Rows are points. Each copy is the shape, with its points in the same order, turned, moved and blurred by noise. Is it also mirrored, or only turned?

Shape (6 x 3)
[[ 25 -19   8]
 [ 15  -1  16]
 [ -7   9 -57]
 [ 15 -28   0]
 [-68 -11 -31]
 [ 22   4   5]]
Copy 1 (6 x 3)
[[ 45 -28  -1]
 [ 33 -12 -11]
 [ 24  14  62]
 [ 36 -36   9]
 [-42 -10  51]
 [ 40  -4   0]]
Copy 1 is: mirrored
Copy 2 (6 x 3)
[[ 22   6  -1]
 [  6  13  10]
 [-32 -35 -35]
 [ 24  -7  -4]
 [-35 -73  20]
 [  0  16  -1]]
Copy 2 is: only turned
Copy 3 (6 x 3)
[[ 11  26   6]
 [ 22   7  -5]
 [-34  29 -45]
 [ -5  24  12]
 [-63 -19  -9]
 [ 25  16 -10]]
Copy 3 is: mirrored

# # # #

(Description of the task): Every line from the line containing "Copy 2 is: only turned" to the last line of the material above must be repeated exactly, and no other line.

(Response to this task):
Copy 2 is: only turned
Copy 3 (6 x 3)
[[ 11  26   6]
 [ 22   7  -5]
 [-34  29 -45]
 [ -5  24  12]
 [-63 -19  -9]
 [ 25  16 -10]]
Copy 3 is: mirrored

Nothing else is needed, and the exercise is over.